§ **Task instructions**: Repeat exactly the opening lines of the records, ending with the line that contains "[48 54 56 53".

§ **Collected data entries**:
+ + + +

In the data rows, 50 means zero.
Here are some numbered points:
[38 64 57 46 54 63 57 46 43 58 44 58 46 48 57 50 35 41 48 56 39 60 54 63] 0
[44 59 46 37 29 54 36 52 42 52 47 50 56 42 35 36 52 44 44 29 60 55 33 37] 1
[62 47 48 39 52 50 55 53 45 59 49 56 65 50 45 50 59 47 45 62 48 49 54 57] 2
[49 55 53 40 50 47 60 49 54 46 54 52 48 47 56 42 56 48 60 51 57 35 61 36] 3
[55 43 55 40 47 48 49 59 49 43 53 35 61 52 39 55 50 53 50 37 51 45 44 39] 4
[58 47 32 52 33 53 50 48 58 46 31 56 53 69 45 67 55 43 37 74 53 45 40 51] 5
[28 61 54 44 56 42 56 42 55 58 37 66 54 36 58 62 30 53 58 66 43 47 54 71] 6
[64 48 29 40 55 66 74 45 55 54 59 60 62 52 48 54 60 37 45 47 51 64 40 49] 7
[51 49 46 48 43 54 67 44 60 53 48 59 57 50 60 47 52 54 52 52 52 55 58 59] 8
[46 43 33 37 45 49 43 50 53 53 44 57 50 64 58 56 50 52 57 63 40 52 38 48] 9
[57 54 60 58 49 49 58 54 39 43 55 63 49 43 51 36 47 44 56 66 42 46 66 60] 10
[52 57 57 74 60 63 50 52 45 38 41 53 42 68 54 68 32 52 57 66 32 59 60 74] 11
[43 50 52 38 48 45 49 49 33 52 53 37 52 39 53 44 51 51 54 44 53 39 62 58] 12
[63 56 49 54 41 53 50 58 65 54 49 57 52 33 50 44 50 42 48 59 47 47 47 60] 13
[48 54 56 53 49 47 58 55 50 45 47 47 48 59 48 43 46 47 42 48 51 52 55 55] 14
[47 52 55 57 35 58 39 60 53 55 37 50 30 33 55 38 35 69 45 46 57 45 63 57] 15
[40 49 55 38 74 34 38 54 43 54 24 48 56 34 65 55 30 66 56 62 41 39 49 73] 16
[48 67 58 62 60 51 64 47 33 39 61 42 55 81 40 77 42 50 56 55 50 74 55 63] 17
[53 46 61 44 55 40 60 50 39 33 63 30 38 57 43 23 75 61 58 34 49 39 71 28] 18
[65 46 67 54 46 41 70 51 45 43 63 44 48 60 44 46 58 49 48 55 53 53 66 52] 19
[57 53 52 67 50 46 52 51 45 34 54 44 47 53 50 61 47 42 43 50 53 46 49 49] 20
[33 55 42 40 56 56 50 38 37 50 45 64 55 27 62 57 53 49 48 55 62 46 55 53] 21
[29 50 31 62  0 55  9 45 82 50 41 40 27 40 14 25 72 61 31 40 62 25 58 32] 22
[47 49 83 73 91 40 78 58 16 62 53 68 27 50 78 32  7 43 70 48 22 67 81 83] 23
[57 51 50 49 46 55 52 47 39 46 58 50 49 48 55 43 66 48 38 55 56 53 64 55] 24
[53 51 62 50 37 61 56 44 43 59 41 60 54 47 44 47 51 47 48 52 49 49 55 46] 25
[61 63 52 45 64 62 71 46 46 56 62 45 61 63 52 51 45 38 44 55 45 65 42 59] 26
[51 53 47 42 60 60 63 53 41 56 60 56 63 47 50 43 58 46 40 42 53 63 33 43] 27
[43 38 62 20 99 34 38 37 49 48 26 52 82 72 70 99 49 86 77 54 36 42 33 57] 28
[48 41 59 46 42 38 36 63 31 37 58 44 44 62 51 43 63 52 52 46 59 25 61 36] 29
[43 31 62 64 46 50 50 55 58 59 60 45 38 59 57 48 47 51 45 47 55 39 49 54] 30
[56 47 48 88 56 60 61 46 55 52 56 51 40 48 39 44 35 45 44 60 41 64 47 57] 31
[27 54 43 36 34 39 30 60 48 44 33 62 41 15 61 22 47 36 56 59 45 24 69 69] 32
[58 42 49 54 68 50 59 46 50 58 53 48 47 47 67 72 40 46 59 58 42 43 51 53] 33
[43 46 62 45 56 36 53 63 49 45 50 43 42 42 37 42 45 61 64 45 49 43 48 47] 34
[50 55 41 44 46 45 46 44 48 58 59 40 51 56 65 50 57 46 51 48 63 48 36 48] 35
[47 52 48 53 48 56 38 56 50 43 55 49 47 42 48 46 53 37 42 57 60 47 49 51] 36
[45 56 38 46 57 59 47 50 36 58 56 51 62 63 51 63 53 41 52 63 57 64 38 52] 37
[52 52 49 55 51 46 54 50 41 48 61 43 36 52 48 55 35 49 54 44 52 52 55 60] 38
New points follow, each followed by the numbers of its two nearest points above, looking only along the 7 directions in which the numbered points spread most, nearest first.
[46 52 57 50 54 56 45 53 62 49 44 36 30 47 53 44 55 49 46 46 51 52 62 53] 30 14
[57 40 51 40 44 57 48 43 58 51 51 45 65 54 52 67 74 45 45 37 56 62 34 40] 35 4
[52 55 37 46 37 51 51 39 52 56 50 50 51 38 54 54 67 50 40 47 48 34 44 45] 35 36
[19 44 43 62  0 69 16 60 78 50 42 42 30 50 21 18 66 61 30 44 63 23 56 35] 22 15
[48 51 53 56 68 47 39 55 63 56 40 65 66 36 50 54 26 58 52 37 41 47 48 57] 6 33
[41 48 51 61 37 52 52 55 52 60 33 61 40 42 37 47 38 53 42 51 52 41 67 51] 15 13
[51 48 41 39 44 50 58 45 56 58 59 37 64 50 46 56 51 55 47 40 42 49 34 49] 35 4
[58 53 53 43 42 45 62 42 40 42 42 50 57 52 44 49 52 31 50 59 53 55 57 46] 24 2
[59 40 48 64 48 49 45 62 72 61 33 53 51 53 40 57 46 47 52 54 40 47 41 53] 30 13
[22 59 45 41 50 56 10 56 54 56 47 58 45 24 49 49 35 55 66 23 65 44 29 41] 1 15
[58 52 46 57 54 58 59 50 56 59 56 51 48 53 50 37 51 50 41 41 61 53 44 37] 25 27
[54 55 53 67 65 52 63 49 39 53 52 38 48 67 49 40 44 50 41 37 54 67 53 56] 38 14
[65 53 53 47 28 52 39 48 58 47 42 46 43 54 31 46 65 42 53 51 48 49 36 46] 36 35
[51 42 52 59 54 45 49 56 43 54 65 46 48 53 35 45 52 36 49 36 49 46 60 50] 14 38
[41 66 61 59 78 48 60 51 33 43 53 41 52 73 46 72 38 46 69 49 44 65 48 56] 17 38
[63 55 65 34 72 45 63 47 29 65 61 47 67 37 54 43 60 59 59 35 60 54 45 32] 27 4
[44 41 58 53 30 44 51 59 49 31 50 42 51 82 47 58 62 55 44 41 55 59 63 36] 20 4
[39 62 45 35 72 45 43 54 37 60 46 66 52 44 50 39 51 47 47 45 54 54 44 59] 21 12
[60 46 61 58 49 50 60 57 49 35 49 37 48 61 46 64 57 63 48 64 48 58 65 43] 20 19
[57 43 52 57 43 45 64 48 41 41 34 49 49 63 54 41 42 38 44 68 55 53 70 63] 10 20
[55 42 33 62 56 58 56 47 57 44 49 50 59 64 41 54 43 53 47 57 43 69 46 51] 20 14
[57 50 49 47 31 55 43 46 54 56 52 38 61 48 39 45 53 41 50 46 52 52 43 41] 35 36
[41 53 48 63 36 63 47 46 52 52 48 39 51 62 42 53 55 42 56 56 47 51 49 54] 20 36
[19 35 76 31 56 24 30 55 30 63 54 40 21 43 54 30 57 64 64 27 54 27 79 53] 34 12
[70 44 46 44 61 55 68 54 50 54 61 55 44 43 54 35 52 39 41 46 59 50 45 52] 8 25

+ + + +

§ **Response to this task**:
In the data rows, 50 means zero.
Here are some numbered points:
[38 64 57 46 54 63 57 46 43 58 44 58 46 48 57 50 35 41 48 56 39 60 54 63] 0
[44 59 46 37 29 54 36 52 42 52 47 50 56 42 35 36 52 44 44 29 60 55 33 37] 1
[62 47 48 39 52 50 55 53 45 59 49 56 65 50 45 50 59 47 45 62 48 49 54 57] 2
[49 55 53 40 50 47 60 49 54 46 54 52 48 47 56 42 56 48 60 51 57 35 61 36] 3
[55 43 55 40 47 48 49 59 49 43 53 35 61 52 39 55 50 53 50 37 51 45 44 39] 4
[58 47 32 52 33 53 50 48 58 46 31 56 53 69 45 67 55 43 37 74 53 45 40 51] 5
[28 61 54 44 56 42 56 42 55 58 37 66 54 36 58 62 30 53 58 66 43 47 54 71] 6
[64 48 29 40 55 66 74 45 55 54 59 60 62 52 48 54 60 37 45 47 51 64 40 49] 7
[51 49 46 48 43 54 67 44 60 53 48 59 57 50 60 47 52 54 52 52 52 55 58 59] 8
[46 43 33 37 45 49 43 50 53 53 44 57 50 64 58 56 50 52 57 63 40 52 38 48] 9
[57 54 60 58 49 49 58 54 39 43 55 63 49 43 51 36 47 44 56 66 42 46 66 60] 10
[52 57 57 74 60 63 50 52 45 38 41 53 42 68 54 68 32 52 57 66 32 59 60 74] 11
[43 50 52 38 48 45 49 49 33 52 53 37 52 39 53 44 51 51 54 44 53 39 62 58] 12
[63 56 49 54 41 53 50 58 65 54 49 57 52 33 50 44 50 42 48 59 47 47 47 60] 13
[48 54 56 53 49 47 58 55 50 45 47 47 48 59 48 43 46 47 42 48 51 52 55 55] 14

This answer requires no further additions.